WORK INSTRUCTION -> Copy each line below containing "none".

TASK MATERIAL ->
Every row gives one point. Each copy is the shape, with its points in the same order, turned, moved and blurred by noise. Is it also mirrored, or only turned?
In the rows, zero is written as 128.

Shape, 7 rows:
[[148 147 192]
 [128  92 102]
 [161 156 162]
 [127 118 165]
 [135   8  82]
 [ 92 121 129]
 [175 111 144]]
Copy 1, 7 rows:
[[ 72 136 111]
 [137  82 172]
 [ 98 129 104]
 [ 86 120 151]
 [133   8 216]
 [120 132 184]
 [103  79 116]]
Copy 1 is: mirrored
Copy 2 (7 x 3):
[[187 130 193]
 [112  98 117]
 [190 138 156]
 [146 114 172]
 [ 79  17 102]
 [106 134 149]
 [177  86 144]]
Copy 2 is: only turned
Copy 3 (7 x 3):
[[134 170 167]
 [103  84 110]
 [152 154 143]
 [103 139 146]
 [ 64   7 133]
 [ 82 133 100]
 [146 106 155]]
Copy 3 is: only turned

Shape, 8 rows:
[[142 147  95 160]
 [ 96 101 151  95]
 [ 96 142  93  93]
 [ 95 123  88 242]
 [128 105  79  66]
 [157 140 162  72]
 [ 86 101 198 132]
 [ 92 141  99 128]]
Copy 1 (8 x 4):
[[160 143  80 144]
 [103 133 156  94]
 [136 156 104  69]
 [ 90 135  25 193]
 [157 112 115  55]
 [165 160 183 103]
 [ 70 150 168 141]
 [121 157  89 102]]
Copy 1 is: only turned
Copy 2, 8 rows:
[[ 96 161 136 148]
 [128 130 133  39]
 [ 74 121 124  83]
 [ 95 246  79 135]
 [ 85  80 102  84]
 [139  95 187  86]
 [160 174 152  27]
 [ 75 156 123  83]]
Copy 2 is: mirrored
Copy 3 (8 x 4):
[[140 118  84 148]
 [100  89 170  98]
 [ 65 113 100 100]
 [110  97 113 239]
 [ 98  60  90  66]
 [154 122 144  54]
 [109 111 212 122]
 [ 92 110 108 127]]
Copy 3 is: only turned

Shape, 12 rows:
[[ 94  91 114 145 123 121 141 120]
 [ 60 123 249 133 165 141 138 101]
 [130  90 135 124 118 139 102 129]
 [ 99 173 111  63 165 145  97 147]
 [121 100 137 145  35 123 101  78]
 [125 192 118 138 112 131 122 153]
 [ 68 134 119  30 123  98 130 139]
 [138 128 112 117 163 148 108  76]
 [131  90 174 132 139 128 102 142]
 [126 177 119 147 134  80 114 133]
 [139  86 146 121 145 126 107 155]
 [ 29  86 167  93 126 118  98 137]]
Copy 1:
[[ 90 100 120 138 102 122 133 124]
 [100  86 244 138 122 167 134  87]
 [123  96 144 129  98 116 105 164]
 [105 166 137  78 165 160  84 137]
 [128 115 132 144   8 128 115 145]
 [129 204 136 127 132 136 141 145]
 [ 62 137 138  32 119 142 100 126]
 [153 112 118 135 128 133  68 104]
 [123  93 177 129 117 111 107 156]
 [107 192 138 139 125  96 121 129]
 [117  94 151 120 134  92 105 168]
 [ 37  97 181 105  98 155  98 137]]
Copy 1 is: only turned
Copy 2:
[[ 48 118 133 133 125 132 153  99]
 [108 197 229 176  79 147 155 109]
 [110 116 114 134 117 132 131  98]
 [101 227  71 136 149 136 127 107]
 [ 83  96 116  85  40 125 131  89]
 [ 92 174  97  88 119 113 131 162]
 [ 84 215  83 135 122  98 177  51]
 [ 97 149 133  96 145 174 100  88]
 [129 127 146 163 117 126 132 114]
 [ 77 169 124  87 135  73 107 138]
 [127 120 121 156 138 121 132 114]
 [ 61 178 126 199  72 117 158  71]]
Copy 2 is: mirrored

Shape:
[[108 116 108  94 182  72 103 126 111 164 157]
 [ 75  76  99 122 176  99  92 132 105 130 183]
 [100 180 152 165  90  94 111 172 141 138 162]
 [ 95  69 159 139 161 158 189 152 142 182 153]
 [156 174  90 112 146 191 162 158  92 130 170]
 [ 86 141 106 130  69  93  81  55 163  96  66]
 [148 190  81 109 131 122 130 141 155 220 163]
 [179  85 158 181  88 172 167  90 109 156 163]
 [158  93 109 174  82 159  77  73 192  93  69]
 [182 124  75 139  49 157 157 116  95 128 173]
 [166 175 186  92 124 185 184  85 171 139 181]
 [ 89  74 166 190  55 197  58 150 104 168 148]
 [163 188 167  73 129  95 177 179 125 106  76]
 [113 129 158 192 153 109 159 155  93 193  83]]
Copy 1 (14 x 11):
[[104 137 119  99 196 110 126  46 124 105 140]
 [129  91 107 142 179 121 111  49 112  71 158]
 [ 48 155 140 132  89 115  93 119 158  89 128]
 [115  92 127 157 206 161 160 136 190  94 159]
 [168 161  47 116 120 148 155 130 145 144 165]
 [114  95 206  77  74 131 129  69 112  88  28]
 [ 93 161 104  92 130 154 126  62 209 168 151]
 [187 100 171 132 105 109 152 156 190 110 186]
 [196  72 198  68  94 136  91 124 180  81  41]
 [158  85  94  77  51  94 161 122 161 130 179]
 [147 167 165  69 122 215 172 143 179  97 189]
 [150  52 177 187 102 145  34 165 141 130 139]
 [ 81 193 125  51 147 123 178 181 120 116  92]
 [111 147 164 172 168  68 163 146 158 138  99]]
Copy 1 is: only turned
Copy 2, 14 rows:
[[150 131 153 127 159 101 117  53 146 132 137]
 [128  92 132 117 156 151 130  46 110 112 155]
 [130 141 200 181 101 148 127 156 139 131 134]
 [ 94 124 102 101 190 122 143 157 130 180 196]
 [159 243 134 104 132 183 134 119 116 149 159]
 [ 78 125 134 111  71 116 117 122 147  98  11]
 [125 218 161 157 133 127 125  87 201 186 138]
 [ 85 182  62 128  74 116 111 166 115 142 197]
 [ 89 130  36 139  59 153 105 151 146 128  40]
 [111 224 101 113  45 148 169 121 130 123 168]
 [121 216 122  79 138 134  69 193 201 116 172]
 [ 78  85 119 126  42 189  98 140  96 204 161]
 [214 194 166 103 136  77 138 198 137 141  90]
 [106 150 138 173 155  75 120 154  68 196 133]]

==

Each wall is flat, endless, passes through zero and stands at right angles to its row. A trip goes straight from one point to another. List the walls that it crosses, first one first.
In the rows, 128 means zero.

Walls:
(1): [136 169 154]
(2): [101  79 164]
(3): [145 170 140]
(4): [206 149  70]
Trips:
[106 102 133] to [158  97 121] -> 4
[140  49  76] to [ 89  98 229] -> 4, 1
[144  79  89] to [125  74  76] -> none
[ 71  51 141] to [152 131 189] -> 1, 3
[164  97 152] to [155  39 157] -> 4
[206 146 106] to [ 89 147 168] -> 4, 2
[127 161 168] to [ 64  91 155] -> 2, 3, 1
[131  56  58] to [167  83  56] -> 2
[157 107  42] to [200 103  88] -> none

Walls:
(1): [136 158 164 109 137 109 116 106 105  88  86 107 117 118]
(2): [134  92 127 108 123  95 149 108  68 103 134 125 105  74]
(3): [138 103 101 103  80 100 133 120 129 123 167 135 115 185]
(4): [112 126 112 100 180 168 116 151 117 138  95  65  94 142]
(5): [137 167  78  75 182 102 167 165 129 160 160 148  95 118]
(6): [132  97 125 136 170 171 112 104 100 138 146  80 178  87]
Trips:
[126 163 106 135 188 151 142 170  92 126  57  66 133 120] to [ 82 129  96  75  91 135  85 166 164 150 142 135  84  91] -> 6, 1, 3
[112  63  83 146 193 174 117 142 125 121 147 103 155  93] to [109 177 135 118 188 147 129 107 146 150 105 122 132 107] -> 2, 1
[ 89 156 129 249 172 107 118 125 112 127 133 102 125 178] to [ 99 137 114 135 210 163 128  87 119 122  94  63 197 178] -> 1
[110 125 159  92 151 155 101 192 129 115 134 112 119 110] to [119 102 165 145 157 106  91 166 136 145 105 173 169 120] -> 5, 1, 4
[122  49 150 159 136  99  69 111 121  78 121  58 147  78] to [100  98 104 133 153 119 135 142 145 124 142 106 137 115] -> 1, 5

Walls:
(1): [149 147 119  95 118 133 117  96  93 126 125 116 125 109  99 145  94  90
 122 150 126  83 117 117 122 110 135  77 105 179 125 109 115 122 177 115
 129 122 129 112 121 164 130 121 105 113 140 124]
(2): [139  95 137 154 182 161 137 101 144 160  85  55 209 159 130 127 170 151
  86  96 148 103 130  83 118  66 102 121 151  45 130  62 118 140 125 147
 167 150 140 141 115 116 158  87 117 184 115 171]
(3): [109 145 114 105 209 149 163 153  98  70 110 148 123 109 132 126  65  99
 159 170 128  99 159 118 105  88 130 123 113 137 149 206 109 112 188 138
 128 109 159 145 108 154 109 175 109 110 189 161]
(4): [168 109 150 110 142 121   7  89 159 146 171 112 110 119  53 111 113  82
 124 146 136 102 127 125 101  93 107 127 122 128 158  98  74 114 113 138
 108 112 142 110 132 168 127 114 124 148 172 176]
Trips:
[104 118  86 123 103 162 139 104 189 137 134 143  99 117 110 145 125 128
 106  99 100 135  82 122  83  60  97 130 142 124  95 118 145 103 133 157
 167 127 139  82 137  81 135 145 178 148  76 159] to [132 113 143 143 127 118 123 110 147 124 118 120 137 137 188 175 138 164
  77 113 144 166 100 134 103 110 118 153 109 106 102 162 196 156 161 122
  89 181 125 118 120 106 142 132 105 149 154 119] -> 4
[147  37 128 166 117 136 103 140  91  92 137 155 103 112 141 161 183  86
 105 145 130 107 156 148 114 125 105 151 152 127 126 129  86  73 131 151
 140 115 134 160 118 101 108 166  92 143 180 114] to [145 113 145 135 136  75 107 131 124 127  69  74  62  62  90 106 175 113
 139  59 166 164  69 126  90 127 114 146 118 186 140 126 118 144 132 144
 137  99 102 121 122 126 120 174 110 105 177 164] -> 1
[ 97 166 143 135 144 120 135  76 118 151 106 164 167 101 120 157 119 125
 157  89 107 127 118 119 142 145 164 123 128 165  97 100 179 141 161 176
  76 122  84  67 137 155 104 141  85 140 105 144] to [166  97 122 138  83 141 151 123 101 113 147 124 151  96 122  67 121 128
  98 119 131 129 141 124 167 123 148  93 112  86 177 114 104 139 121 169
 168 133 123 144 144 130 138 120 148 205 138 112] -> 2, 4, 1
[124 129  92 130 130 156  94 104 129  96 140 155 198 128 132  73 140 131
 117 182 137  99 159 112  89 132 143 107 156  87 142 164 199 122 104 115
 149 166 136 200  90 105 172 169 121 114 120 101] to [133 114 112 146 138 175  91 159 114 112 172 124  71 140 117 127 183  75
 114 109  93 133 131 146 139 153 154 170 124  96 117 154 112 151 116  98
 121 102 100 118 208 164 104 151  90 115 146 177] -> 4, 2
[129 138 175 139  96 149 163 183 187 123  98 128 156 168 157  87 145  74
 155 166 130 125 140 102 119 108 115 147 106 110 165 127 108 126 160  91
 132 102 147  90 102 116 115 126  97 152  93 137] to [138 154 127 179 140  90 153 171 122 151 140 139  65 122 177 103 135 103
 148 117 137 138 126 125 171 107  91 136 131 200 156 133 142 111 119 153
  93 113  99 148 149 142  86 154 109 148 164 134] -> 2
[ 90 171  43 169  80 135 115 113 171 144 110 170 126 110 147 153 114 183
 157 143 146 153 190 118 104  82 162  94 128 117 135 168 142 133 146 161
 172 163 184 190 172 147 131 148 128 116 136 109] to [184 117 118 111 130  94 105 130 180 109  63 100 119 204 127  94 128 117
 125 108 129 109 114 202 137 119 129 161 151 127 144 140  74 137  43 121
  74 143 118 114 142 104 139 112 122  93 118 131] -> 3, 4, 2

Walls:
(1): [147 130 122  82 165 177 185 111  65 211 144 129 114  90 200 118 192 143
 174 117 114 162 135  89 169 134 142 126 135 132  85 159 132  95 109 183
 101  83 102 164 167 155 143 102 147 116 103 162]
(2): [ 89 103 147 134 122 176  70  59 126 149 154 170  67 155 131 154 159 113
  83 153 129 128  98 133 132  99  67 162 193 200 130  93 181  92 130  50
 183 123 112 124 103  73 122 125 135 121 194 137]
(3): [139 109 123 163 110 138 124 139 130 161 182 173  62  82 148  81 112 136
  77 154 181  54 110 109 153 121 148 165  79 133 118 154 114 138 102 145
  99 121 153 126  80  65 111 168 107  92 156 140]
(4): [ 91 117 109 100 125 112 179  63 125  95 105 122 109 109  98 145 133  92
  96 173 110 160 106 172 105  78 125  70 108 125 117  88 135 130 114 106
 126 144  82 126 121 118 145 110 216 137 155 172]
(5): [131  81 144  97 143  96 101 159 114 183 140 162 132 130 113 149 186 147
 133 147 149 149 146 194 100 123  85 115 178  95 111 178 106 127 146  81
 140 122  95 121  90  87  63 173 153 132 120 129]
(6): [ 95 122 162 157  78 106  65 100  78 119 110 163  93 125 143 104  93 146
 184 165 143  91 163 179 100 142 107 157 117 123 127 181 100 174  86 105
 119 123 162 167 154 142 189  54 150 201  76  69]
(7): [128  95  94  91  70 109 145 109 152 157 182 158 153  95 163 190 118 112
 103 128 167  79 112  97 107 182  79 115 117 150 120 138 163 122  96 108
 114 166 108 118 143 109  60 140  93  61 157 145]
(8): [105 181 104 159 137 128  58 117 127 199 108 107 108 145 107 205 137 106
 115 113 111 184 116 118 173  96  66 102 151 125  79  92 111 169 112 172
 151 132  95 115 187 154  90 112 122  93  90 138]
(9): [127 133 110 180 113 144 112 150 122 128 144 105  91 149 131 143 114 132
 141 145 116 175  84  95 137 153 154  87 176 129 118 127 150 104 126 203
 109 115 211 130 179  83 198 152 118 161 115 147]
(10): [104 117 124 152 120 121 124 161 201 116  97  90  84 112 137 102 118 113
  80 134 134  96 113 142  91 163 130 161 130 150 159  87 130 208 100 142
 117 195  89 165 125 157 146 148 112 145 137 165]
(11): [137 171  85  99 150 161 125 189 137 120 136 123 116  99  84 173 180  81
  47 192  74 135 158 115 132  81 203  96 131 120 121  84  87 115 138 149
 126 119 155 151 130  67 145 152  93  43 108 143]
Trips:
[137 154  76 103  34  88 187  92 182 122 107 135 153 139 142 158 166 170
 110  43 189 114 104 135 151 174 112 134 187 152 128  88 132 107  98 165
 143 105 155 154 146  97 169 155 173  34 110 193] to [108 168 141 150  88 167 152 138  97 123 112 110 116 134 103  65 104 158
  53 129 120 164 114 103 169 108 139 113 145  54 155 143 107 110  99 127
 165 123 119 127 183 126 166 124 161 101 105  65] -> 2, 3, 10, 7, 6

ANSWER SPACE ->
[144  79  89] to [125  74  76] -> none
[157 107  42] to [200 103  88] -> none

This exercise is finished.